(Exercise brief)
Please copy every line from the records below that contains the string "evenly".
[[ Data supplied open ]]
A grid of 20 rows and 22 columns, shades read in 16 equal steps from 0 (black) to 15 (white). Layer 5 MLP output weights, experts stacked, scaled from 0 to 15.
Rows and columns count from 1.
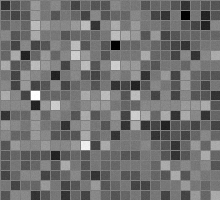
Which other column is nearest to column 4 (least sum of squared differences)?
14
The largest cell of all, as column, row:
4, 10
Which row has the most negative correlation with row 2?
9
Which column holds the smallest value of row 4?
17
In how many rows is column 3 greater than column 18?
11
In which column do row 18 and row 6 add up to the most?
8
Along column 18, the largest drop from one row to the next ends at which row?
12
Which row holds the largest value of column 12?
7
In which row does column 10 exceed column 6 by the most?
16
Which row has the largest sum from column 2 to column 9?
15
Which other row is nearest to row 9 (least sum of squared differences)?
19
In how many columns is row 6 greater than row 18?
15
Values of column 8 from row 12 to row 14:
5 8 5
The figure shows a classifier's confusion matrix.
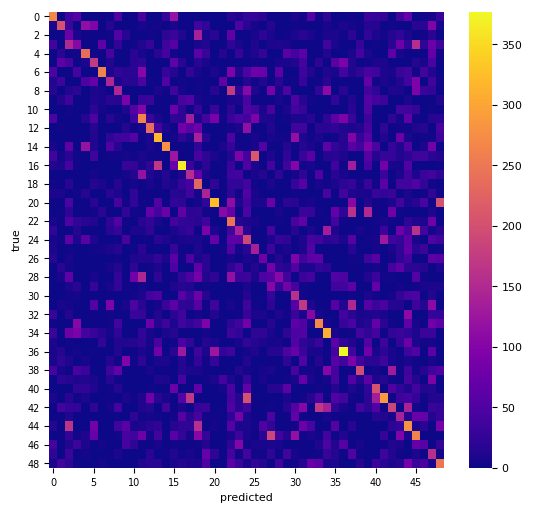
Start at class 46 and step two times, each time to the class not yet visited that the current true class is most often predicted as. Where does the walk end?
45
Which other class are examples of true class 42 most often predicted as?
33
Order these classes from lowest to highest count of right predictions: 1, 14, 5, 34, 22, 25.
25, 5, 1, 22, 14, 34
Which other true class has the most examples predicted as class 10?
28
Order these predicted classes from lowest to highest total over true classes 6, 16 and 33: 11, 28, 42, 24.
42, 28, 11, 24
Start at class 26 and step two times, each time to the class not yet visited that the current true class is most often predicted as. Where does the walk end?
18
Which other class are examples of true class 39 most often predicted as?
47
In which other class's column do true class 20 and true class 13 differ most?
48
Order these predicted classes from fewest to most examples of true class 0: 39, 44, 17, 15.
17, 39, 44, 15
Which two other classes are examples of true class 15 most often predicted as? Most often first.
25, 23
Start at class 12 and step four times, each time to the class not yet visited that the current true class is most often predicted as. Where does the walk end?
11
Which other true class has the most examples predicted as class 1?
5
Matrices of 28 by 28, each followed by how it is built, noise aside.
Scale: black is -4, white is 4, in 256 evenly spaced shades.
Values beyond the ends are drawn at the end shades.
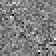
block diagonal
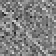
Toeplitz
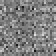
low rank
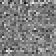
uneven rows
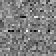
uneven rows
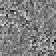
block diagonal
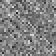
Toeplitz
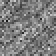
Hankel
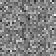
repeating rows
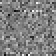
uneven rows
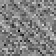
Toeplitz
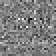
uneven rows
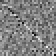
diagonal
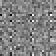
low rank
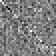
diagonal
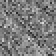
Toeplitz
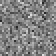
noise
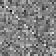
diagonal
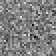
noise
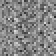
repeating rows
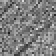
Hankel
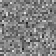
noise
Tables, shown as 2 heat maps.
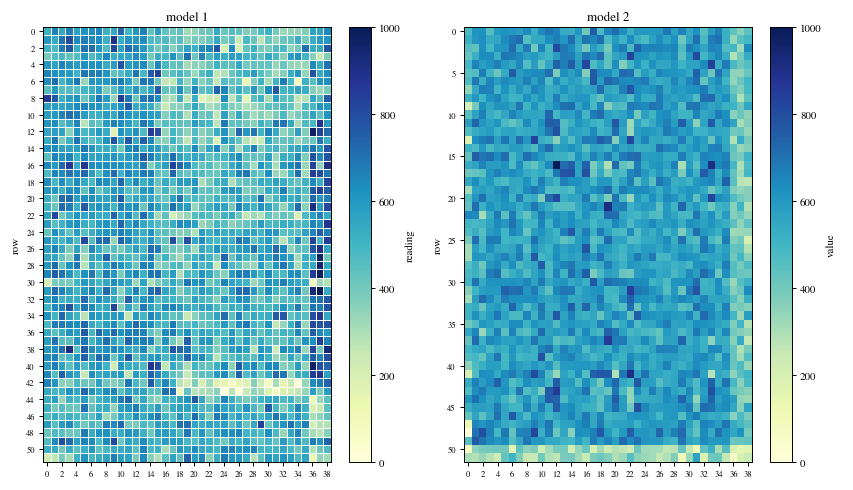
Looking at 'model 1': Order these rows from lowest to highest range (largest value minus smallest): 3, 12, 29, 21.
3, 21, 29, 12
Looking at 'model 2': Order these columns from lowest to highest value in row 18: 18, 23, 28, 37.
37, 23, 28, 18
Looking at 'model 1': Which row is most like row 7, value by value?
46
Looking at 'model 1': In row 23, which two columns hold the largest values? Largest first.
38, 10
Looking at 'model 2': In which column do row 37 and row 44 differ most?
33
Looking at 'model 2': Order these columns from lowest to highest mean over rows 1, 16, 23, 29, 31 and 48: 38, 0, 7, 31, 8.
0, 38, 8, 31, 7
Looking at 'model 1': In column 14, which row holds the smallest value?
30
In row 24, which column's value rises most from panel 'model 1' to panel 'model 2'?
18
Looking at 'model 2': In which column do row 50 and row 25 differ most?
19
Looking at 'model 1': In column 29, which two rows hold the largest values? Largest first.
47, 20
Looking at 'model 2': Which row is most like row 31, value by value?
3
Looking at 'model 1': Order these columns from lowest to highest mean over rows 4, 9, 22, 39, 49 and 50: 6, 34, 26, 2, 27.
34, 27, 26, 2, 6
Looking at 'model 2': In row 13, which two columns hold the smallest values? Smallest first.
0, 36
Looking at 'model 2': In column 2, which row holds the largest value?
48
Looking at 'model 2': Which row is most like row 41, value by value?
13
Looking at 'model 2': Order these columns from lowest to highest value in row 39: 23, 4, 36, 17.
36, 17, 23, 4
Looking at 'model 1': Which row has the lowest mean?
42
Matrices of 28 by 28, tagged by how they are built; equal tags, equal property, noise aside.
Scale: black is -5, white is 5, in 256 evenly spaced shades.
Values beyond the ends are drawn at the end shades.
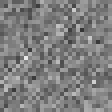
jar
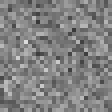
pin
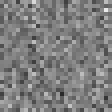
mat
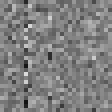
[[ Data supplied closed ]]
(Answer section)
Scale: black is -4, white is 4, in 256 evenly spaced shades.
Scale: black is -5, white is 5, in 256 evenly spaced shades.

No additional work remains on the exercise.